Your instructions
Copy the entries exactly, through the "-12] : lofo" line.

Source data
..............................

The rows of a group lie close to one hidden flat surface of 11 dimensions, which passes through zero. Surfaces can cross.
Known rows, each followed by its group:
[ 19  14   3  13 -31   4  20   3   7 -16   7  -8  10  26 -10 -13 -26   2
 -17  29 -12  -9 -34] : kovad
[ 14   5  10   7 -25   0  66   6   8  10  12 -25   5  -7  17 -38  -9   2
   5  -1 -56   4 -20] : lofo
[ 17  37  43 -29 -14 -10  32  29 -41 -20 -31  -1 -47  10 -11 -22  -3  -1
 -37   7   1  16 -47] : nif
[-16  -6 -32   8 -21  -9  15 -41 -12  -5  10  57  61 -21  12  19  48  43
 -24  40   5   2   0] : kozo
[ 48  -1  -7  -4  39 -44  -9   7   5 -16 -13  18 -67  -4 -23 -47  -1  29
 -52  10   1  44  16] : Mub
[-11 -28  19 -13 -11 -26 -25 -16  15 -49 -22  17 -16 -17  31 -24   5   8
 -54   3  23 -15 -22] : kozo
[-14   9  19 -16 -14  20  17 -28   8   6  53 -39  20 -13  26  40  13   8
  28 -29 -43  -9 -12] : lofo
[ 30 -19 -16 -22   6  -5   8  11  -5   1   2  -9   6  -4   8   6   5  51
  16 -18 -23  12   6] : kozo
[-34 -37  19  29  -1  -9 -33 -17  28 -24 -18  15  29  17   1  21 -32 -12
 -34  -1  20 -40  -9] : Mub
[-24  -6  -4 -18  26  28 -16 -13  24  13  20 -23  17 -21   4  42  24   0
  30 -41   4 -36  10] : lofo
[ 43  12   9 -27  17  -7 -15  15  -1  -3  -4  -5 -21   1  13 -64  17  17
 -22  -5  12  26  -6] : Mub
[ 11  -7 -24  14   9  -8   2  -2  -2   0   7   9  10   2   9  12   2 -35
  11  12  -6  13  20] : kozo
[-11  23  12  21  36  11 -22 -13  18  28   4   3  18  10   4 -35   7 -13
 -22   1  -2  -5  11] : nif
[ 31  -8 -37  14 -16 -16   5 -13  23   1  67  -6  30  14  61 -11   5 -36
  20  -8 -19  42  39] : kozo
[ 35 -23  28 -26  22 -24 -21 -15 -37 -34 -12   5   8 -13  21  31  22 -19
 -21   6  -9  21 -23] : lofo
[-19  26 -35   9 -25  -6  79  15  48  -8  17  23 -18  -5 -13 -14   8   2
 -48   4   6 -17   5] : kozo
[-18  21  38  -7  -9   7 -15 -15  -3   5  24 -30 -20   8  25  -8 -14  12
   5 -13 -31  19  -1] : lofo
[-17 -32  -8  14 -17  -5  24  -9   9  -4  -3 -13  -5 -16  -1  20 -21  28
  24  -7 -37 -21  -4] : kovad
[  3  -2  -2  20 -16  21  -6 -49   5  11  17 -16  31 -18  16 -36   5  44
  19  11 -32 -32 -40] : Mub
[-15  13 -18 -11 -24  43   8  12  -6  45   1  10  59  -7 -20 -21  38  20
  49 -30  56 -33  -8] : Geb
[-21   5   5 -20  37   5   7  25  12   7 -26 -15 -41 -35   1  -6  20 -21
  -5  10 -11   4  31] : lofo
[ 28  -9   8   1  -5  10 -19 -11  12  -6  19 -46 -21  -7  20 -33 -18 -20
  31  -3 -20  -3 -16] : nif
[ -2  -3  15  36  13   9   5   9  46  17  -2 -13  13  26 -37 -26 -37 -24
 -16 -23   8 -33  -8] : Geb
[-38   0   7 -21 -12  13   7 -12  23 -10   6  -7  -3 -19  13  12  15  39
 -12 -20   3 -35 -14] : kozo
[-18 -25  46  28  -7 -24 -14 -38  -4   9   6  -2 -25 -13 -21 -12 -23  17
   1 -25 -16  18   0] : kovad
[ 14   2   7 -39   4  -1 -14   8 -26  -1  -3 -19 -21 -33  53 -27  36  -6
  22  15 -18  43  17] : lofo
[ 23  12  -9  30  30   1 -19 -42   4   4  -1  -5 -16  -7 -10 -41 -11  37
 -22  37 -42 -10 -24] : Mub
[ 15 -15  -8  12   5   4  32  32  14   8 -13  -5  37  16  -1  -4 -11 -45
   5  -9  -1 -18   1] : kovad
[ 49 -52 -16 -15  -2 -26  21  23  -2 -31  -3  -5  33  20  27  34 -15  -9
   7 -46 -10  -6  -9] : Mub
[ -2  -4 -35  23  19   1  -7  -5   5 -14 -33   6 -24   3 -11   0 -30  14
  -7  22  -9 -43 -20] : kovad
[ 29  19 -33  24  28 -13  23   6 -15  32  15  24   1  17 -26   2   1 -15
  13 -17  -2  28  30] : kovad
[ 31 -23 -37 -16  27  14 -22  14  29 -25 -26 -26  -4   0  13 -12 -14  39
  -1   3  -8 -52 -23] : Mub
[-23  28   3  -2 -19  13 -16  -3  41 -12  19 -25 -24  21  38 -44 -25  39
 -30  15 -15  -8  -3] : kovad
[-18 -32  38   3 -43 -16  13  -9  -2 -10  -7   7  12 -12  -1 -13  -5  15
  -9 -11   5   3 -17] : Mub
[ 11  -9 -14 -26  33  10 -34  16  -6  -5 -16  -5  11  -2  25  14  19 -26
  16 -13  23 -12  11] : kovad
[ 18 -10   7  -2   5 -14  -5 -23  -6  -4  11  -4  -7 -14  22 -25   8  24
  -6  -7 -25  17  -5] : Mub
[ 34 -39 -14  -5   0 -31  -8 -15  -9 -39   8  12  -9  -5  -8  49  -3 -10
  -1 -14  10   7  -7] : nif
[-13 -31 -44 -15   1   5 -23  19 -18 -23 -60  -9 -20 -20  63 -10 -16  -1
  40  17  -8 -38  -2] : lofo
[ -5  14   0 -32  -9   1   4   9  31 -11  30 -18 -26   0  31 -17  11  29
 -17 -29   0   9  11] : kozo
[ 12 -25  -9 -18  35 -13 -63   9  16 -26 -15   3 -13   3  33  -8   4  -9
 -18  -3  30   6  27] : Geb
[-14 -10 -24 -16 -32 -25 -12 -21   6 -31  24  30 -31 -11   1  26  11  66
 -20   6  24  24  17] : Geb
[-48  -3 -10  -2  21  10  -4  18  56 -10 -18  -2 -23  -7 -11  13  -6   6
 -31  -2  19 -39  24] : lofo
[ -3  35  15 -22  12  10   5  15 -37   9 -17  -2 -10   1  11  -2  17 -13
   2   7  -4  13  -8] : Geb
[ -5  18   8  28  13  -2  -9 -28 -23  31   3  23  -9  -7 -38 -13   8 -10
  11  -9  17   8   0] : kovad
[-17  21  32  27   6  35  16  -3  24  33  18 -51   3  15 -30   5 -37 -15
  23 -17 -42 -29 -17] : Geb
[ 33 -25 -12   5  -3 -28  26   6   2  -4  -1  23   6  -6 -12 -20   6   0
 -12 -27  15   9  -1] : Mub
[-48 -17  29  -1 -30   3  31  19  23 -18   1 -28   7  14  18  53 -39 -18
  -2 -10 -33 -18   1] : Mub
[  3  16  -6  -6  -7 -13 -15   8 -33 -30 -21  17 -20  25  10  24 -17  -5
 -22  41   1  13  -9] : lofo
[ 23  30   3   2  20   0  -4 -10   0 -10  23 -10 -14  26  -2  14 -11 -11
 -21 -13 -10  -3 -20] : Geb
[ 10 -61 -19  -4 -30 -24   2  34 -23  -6 -44   7  -1   2   1  -4 -33  54
  35  -2  -5  19  18] : Geb
[ 26 -19   8  -8 -12 -15   1 -33 -11 -32  24 -26  -8  -1  32  26 -17  38
   2 -11 -53   2 -34] : Geb
[ 34 -16 -45 -17   7  -9  11   2 -20 -40 -31   2  -3  -8  42   7   0  23
  -5  21 -28 -30 -34] : nif
[-16 -27  29 -26 -12   8  33 -11   3 -21 -26 -28  28 -40  67 -20  17  12
  -7 -22 -48 -53 -53] : Geb
[ 22  43 -23  55 -44  30  34 -29 -20  38  34  -5  32  32 -39 -28 -31  10
  49  12 -19 -21 -48] : kovad
[ -3  37  26  -8 -19  14   9  13   4  24  27 -20  10  20  25 -46   2   0
   0 -15  -7  25   4] : Geb
[ 20 -25 -24   1  -6 -15   9 -19 -42  -4   5  12   7 -14  -8  51   5  19
  40   1 -19  16  -1] : Mub
[  6  -7  -4  28  12   8 -26 -50   1  31  45   0  48  -2   4   4  13  22
  29 -12 -19  11  15] : nif
[ 16  -5  11 -38  51  -1 -20  20 -25 -25 -46 -15 -21  -9  19  31   9  -5
 -17  11 -23 -11 -16] : lofo
[ 34  14 -35  -7  24  17  -6  13  19 -10   2 -17   5   8  35 -28   4 -38
   2  -4   3 -32 -15] : nif
[ 12  -8  18  -4  -7  15 -11  24 -21  32 -24  -2  42  11  -4 -46   4   4
  31 -18  25   4  -4] : Geb
[ 11  42   2 -24 -38   5  26  16   2 -10  44 -20 -36  16  10  -5  -2  -5
   3  -5   1  30  -4] : nif
[ 22  18 -21  -4   7  22   7   1 -17 -13   7  -9  45  34  20  44  -7 -20
   8 -13  -8 -44 -41] : lofo
[  8  15  -7 -27 -10   6 -23  27   7  -9   9 -12 -19  12  25 -18   3 -17
   8   2  28  20  17] : nif
[ 12  19  39  -8  -8   1  -3  -4 -12   5  20 -15 -16   3 -14 -11   2 -14
   2 -21   4  20 -15] : nif
[-24  77  32 -11 -11  12   6  -5 -21  24  30   6 -27  13 -21  -8  22   5
 -22  11  15  37   2] : Geb
[ 25  -2  11  12   1 -12  10  13 -36   5 -31  11 -15   7 -45  -2 -17   4
   2  19  -5  15 -15] : kozo
[ 42  -6 -32  -6  42 -19 -41  -3   6 -14  31   8  14  35  33  30  -1 -12
  -7 -32   8  21  28] : Mub
[ 30  13   5 -13  32   4 -29  27 -23  15 -31   6   1  17 -16 -27   5   6
  -5  11  22  18   4] : kozo
[ -1  67 -39 -27  13  24   7  18   2   3  28 -10 -27  14  27  11  20 -20
   0  12   1   6  14] : nif
[-21 -10 -40 -16  16   6  10   2  37 -12   7   6  16 -20  36  23  28  -1
 -11 -17   7 -35  19] : kozo
[ 10 -28  -9  12 -13   7  13  -2  14   7   3 -18  40   5  21 -14 -15   3
  31 -29 -17 -30 -15] : kovad
[-10  11 -10  19  59  26  -6 -29  35  27  21  -9  32 -10  -1  14  22 -37
   2 -43  -3 -55  -4] : nif
[ -8  28 -35 -28   6  29  -6  -8  15   9  31  -1  12 -18  20   9  49   6
  15 -18  29 -25   6] : kovad
[ 30 -32  11  13   8 -28   3 -12   9 -15 -15  25  24   0  -2 -36   2  -1
 -40 -21  15  -9 -22] : kovad
[-20  18   9   5  -9  30   9   3   4  35  20 -30   7   5 -12   8 -10  25
  38  -6 -26   0  10] : kozo
[ 18  34  38 -15  -3  -2  19 -25  15 -24  37 -37 -38   2  29 -27  -5   7
 -38 -28 -38  -8 -51] : nif
[ 10  14 -21 -17  17  17  33  26  20   8   1 -15  14 -10  19 -14  24 -25
   1  -4  -8 -18   2] : lofo
[-11   4   4 -13  20  27 -40  25 -10  25 -50  -6  12   0  -8 -40   2  54
   7  39   6  -2  10] : kozo

New rows, each followed by its group:
[ 30 -19 -30 -44  43 -13 -40  17 -25 -34 -37  16 -11 -11  24  35  26   3
  -9  15  20   4  11] : kovad
[-27  -1   2  27 -29   8 -24 -11  17   3  19  21  40  32 -23  18 -19  -6
  -4  -4  45 -14   4] : Mub
[-21  31   8  -8   1  15   3   3  -4  18   3  -3 -17 -13  -2 -20  20  -7
   6  11   6  11  10] : Mub
[ 10  18   5  -3  -6  -6  -1  -5 -27  -7   9   7  -1   8   2  21   6 -21
  -3  18  -2  24  -2] : lofo
[-21  12  25 -33   1   5  -6   8 -14 -14 -13 -17 -46 -17   5  18   6  11
  -1  -1  -4   3  -8] : nif
[  1 -39  33  -3   2 -15 -32  -7 -19   1 -25   1  18 -10  26 -33   0  11
  10 -16   2  12  -2] : kovad
[-27  28  21 -12  18  27  -8   6  30  21   3  -6  24  10  -1 -22  18  23
 -30 -30  21 -31  -7] : kozo
[-39 -46  41  -6 -18  -4  23  -7  41  -1  13 -20  15 -36   8  12   9 -13
   3 -51  -5 -20   6] : kovad
[-27  25 -36 -38   4   9  29  29  38 -14   9   6 -11 -12  27  12  37  14
 -34  17   9  -3  31] : kovad
[ 35   6 -10  12   8   1 -58 -42 -14  -5  22 -10 -10  21  13 -21 -23  36
  17 -19  -4  -6 -28] : kovad
[-13  -8 -25 -32 -11  14  13  13  -3  -4   1 -27   2 -19  60  13  10  16
  39 -10 -33 -12   8] : Geb
[-23  -9  -4  -6 -13   9 -13 -11  15   2  25 -25 -15 -15  17  20  -4  20
  29  11 -24  15  29] : Geb
[ -4  18  48   9   3  -7  23 -26  31  25  73 -15  30  28  -6  11  -1  27
 -32 -67 -31  27   9] : kozo
[-24  24  10  -8  -4   4  -9 -20   2   6  39 -19 -23  -4  27  17   3  20
   8   3 -33  32  25] : Mub
[-18  19   4   1 -13   9  19  -6 -41   9  -2   0 -33 -12 -43  57  -4  -8
  34  14 -10   5  -9] : kozo
[  1  -6 -28  -7  -6  -6  52  13 -17 -15 -19  -4 -15  -7  12  33 -15  11
  10   1 -42 -21 -18] : Geb
[ 10 -23 -22  14  34 -22 -12   6 -44   7 -47  21 -22  -5 -15  17 -17   7
  20  16 -19  17  21] : kovad
[-11  18  35  14 -20  11 -40 -36   6 -10   7  -7 -14   5  -5 -41 -15  14
 -23  12  15 -20 -44] : kovad
[  0   3  50   5  11  -8  31  -7  30  17  27 -24   0 -18   3 -39  15 -29
 -23 -28 -30  17   3] : lofo
[ 33  20  -7 -12 -14   4  12 -15  28  -2  89 -28   7  21   8  30   7   4
  12 -50  -9  21   4] : kovad
[ 15   9 -20 -13 -16  24  13   4 -12  23  -7  11  53  -1  -6 -30  29  79
  10   8   6 -15 -22] : kozo
[ -9 -55   4 -23  -4  -9 -24 -29   2 -26   3 -17   8 -30  43  36   4  53
  18 -18 -31  -8  -1] : kozo
[-37   7 -10  -5  13  43 -12  12 -16  28 -32  -7  24 -23  -3  14  22 -48
  53   3  27 -46   0] : kovad
[-24  12   9   8 -21   2   8 -42   7  -3  21  30   5 -26 -36  11  32  20
 -28   7  28 -15 -22] : Geb
[ 20 -42 -55 -11  -7  11 -18  13  24  -6   9 -34  16 -13  72 -16  -7  -1
  63   5 -25  -5  31] : kozo
[-12 -18 -44 -27   1   1   3  23  -5 -10 -32  13 -27 -33  -8  22  21  34
  15  38  11   1  27] : lofo
[ 14  43 -51  10  17  21   6  -4  16  27  37   3   9  18   2 -12  12  -3
  16 -20  10 -14  11] : kovad
[ 32   2 -67 -12 -10  -4  21  16 -27  -7  -8  24  -3 -12   7   8  23  -2
  28  40   9  16  13] : kozo
[ -2   6   0 -31 -15  14   1  -3   5 -17  13  -3  17 -14  14  13  33   2
  -5   3  21 -13 -17] : kovad
[-29  -6  14  48 -18  -7  -1 -21 -10  20  -2   5 -17   5 -23  -5 -40 -18
  26  -4  -8  -1   4] : lofo
[ 28  17 -54 -16  48   9  -9  16  12  14  19   4  14  11  22   8  28 -21
  13 -36  22  -6  31] : kovad
[-11  -3  -7  -9 -38   1  11  -1  50 -14  32  -4  11   8  20 -26   1  55
 -29  -8   5  -4   3] : lofo
[ -6  13  -5  -1 -18  11  -2   3 -32   8 -13  -2 -18  -7 -19   7  -4   7
  29  34  -3  11  -4] : kozo
[ 57 -15  15   1   2 -23  -1  -2  10 -28  27  -4  13  30  -8   8 -16 -20
 -26 -26   3  14 -21] : kovad
[ 13   0  23   1  -7   9   6 -22 -15   7   5  -1  35 -10   4 -16  19  -2
   2 -10  -2 -16 -38] : Geb
[ -3   8  31 -25  -7  -3 -16  12  -7   1   5   3   9   2  22 -20  24  -3
 -15   2  18  36  15] : kovad
[-17  44  18  -9 -21  17  11  12  23 -12   9   1  -1  13  -9 -20  10 -19
 -47  36  27  -7 -19] : kovad
[-30 -31 -21  15 -14 -24  -1 -10  32 -12   3  34  27   6  17   5  -4  54
 -40  15  -1  11  34] : nif
[-17   0  42  -7 -33   9  40  -2  33 -15  27 -10  16 -14 -32  28  17 -43
 -25 -10  19 -20 -27] : kovad
[-12 -28  45 -10  -5   0 -20   0  14 -15  -8 -18   7  -9  10   1  -7 -23
  -6 -16   9 -12 -14] : kovad
[ 11  10   1 -46  11  12 -10  25 -24  -6 -17 -24 -37 -18  19   0  18  18
  21  10  -8  19   4] : Mub
[ 28  32 -28 -12 -11  23  68  55  37  16  31 -32  16  34   4 -14  -9 -27
  13 -34  -8 -13   2] : Mub
[  8 -36  20   8 -12 -25  20  -7 -15 -10  -2  10  38   0  22  18  -1 -30
   0 -30 -10   4 -11] : Mub
[-14 -16 -14 -15  13  15  -7  -2   9  -7 -14 -10   9 -23  20  16  15  -2
  14  -8   0 -38  -4] : Geb
[ -9 -33 -14  -7  -6 -15 -11 -16 -23  -5 -20  21  13 -25   8  19  15  81
   0  49 -31  28  19] : kozo
[  7 -13  -7 -19 -21 -17  27  -9 -20 -24   5   6 -27 -21  -7  38   8  39
   3  -5 -14   4 -17] : kozo
[ -6  -6  35  -8 -17 -26  11  10   2 -37 -10  -4 -41   7 -17  25 -25   6
 -47  41 -21  31  -2] : kovad
[ 19  39 -15 -11 -44   5  42  13 -11   2  61 -12 -34  14 -33  44   0 -34
  38 -12  11  35   6] : nif
[-28 -22 -14  10  -7   7  -4  23  -4  29 -38  37  65   5  -2 -16  13  33
   4  12  31  -4  29] : nif
[ 38 -24  -7 -21  22 -23   2  25  -4 -16  -2   5  12   9  14  22   9 -17
 -10 -18   3  23  18] : kovad
[  4   7   9  -3  -8   2  -1   9  -7   9   9 -14  -2  14   5  -9 -13  11
  13  -6 -13  19   6] : Geb
[-15  -5 -12  26 -23  11  48   4 -41  43 -14   7  24 -15 -33  21  -3  -6
  66  15 -27   6   8] : kovad
[-20  27  30  33  24 -11  -9 -40  -3  20  26  16 -52 -11 -73  24   0 -31
 -12 -21  19  12   6] : kovad
[  1 -12  17  40 -10  -8  25  -8 -18  16 -37  28  26  -2 -37 -39  -8 -19
 -12  13  10 -19 -30] : kovad
[ 47 -51   8   6  20 -19 -17 -20   4 -30  -8 -14  -5 -15  -5  12 -13 -37
   7 -31   1 -30 -37] : nif
[  7 -15 -27 -14  20 -11 -15   0 -12 -12 -22  16  -9 -15  16   8  15  25
  -3   7   0  -1   8] : kovad
[ 18 -50 -12  41 -31 -19  30 -32 -24  10   0  16  52  -8 -14  13 -17  44
  26  33 -53  15  -7] : kozo
[  9 -43   4  30   1 -15   4 -13   6   4 -21  20  45   0 -11 -18 -11  11
 -11  -5  -3 -17 -12] : nif
[-22  17  21  -7  46  24 -49   9  34  14   1 -30 -25  -7   6 -17   6 -59
   4 -19  24 -17  24] : nif
[ 38  13  -6  25  -4   3  -5 -34 -35  22   9  31  39   4 -29 -32  20  -4
  14 -12  29  -9 -40] : kovad
[ 27   3 -14 -13  -8 -27  35   8  37  -9  37  12   8  12  23 -38  16  46
 -52 -21 -10  33  15] : kozo
[ 32 -20 -17   7  18 -21  12  15  17 -30 -13   5  -6  18  -8  17 -23 -14
 -31   1  -7 -12  -9] : kovad
[ 21 -28 -30  11 -15 -14  16  -3   7  -8   4   6  23  -6  20 -12  -2  14
   7  13 -18   7   7] : kozo
[  2  -3  -1   7 -26 -18  47 -11  12 -28  -7  33   2  -8 -19 -11   9   0
 -52 -12  25 -36 -47] : kozo
[  4  -8 -18  13  13  -9 -13 -14  17 -28 -16   2 -27   4  -5  -4 -25  22
 -30  11  -5 -33 -22] : kovad
[  4  17 -11 -13 -45  -8  25 -13 -14 -20  32   6 -30 -11   7   9  10   2
   8   5   5  18 -13] : kozo
[ 16  -7  11  12 -10   1  14 -26  18   4  53 -16  14   5 -17  18  -2 -14
  16 -50  -2  -8 -16] : kovad
[ -8  22  -1 -22  23  27 -11  22   5  15 -23   0   7   4  -9 -17  17  22
 -11  -7  26 -23  -4] : kozo
[ 37   8 -34   8  13 -15  13   3 -25   4   7  17  -5  14 -15  18  -3   9
   8   6 -12  26  10] : kovad
[ 10  15  -5  11  13   4   5  34 -11  39   0  -3  20  28  11 -25  -9 -31
  24  -9  -6  36  40] : kovad
[-15 -14 -35  30  51  12 -29  -9  12  -3 -47  22  14  -5 -23  23  -7 -36
  -9  23  23 -63  -6] : Mub
[ -2 -36  -5  14   0 -24  46 -27  20  -2  26   9  -4 -31 -30  41   9   9
   2 -46 -16 -10   4] : kovad
[-45  19  -3  24 -22  17  27  -8 -13   9 -21   3 -30 -15 -43  20 -18   7
  15  49 -18 -19 -10] : kovad
[ 26 -24  -1 -17  13  -6 -36  20   9 -30 -29  -1  -4  18   0  -5 -17  16
 -22   1  24 -12 -12] : Mub
[-19 -61  37   1   7 -25  14   3  -9  -3 -37   9   7 -37 -16  26   6 -25
   4 -20  -2   0   9] : kovad
[-19  22 -13 -26   9  22   4   4 -21  15  -1   3  10 -11   0  38  30   9
  23 -12  11 -12   3] : nif
[ 21  19  -8 -20  19  -7 -21   4 -14  -9   8  22  12  18  14   8  26  -7
 -26 -11  31  17   4] : nif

..............................

Finished exercise
The rows of a group lie close to one hidden flat surface of 11 dimensions, which passes through zero. Surfaces can cross.
Known rows, each followed by its group:
[ 19  14   3  13 -31   4  20   3   7 -16   7  -8  10  26 -10 -13 -26   2
 -17  29 -12  -9 -34] : kovad
[ 14   5  10   7 -25   0  66   6   8  10  12 -25   5  -7  17 -38  -9   2
   5  -1 -56   4 -20] : lofo
[ 17  37  43 -29 -14 -10  32  29 -41 -20 -31  -1 -47  10 -11 -22  -3  -1
 -37   7   1  16 -47] : nif
[-16  -6 -32   8 -21  -9  15 -41 -12  -5  10  57  61 -21  12  19  48  43
 -24  40   5   2   0] : kozo
[ 48  -1  -7  -4  39 -44  -9   7   5 -16 -13  18 -67  -4 -23 -47  -1  29
 -52  10   1  44  16] : Mub
[-11 -28  19 -13 -11 -26 -25 -16  15 -49 -22  17 -16 -17  31 -24   5   8
 -54   3  23 -15 -22] : kozo
[-14   9  19 -16 -14  20  17 -28   8   6  53 -39  20 -13  26  40  13   8
  28 -29 -43  -9 -12] : lofo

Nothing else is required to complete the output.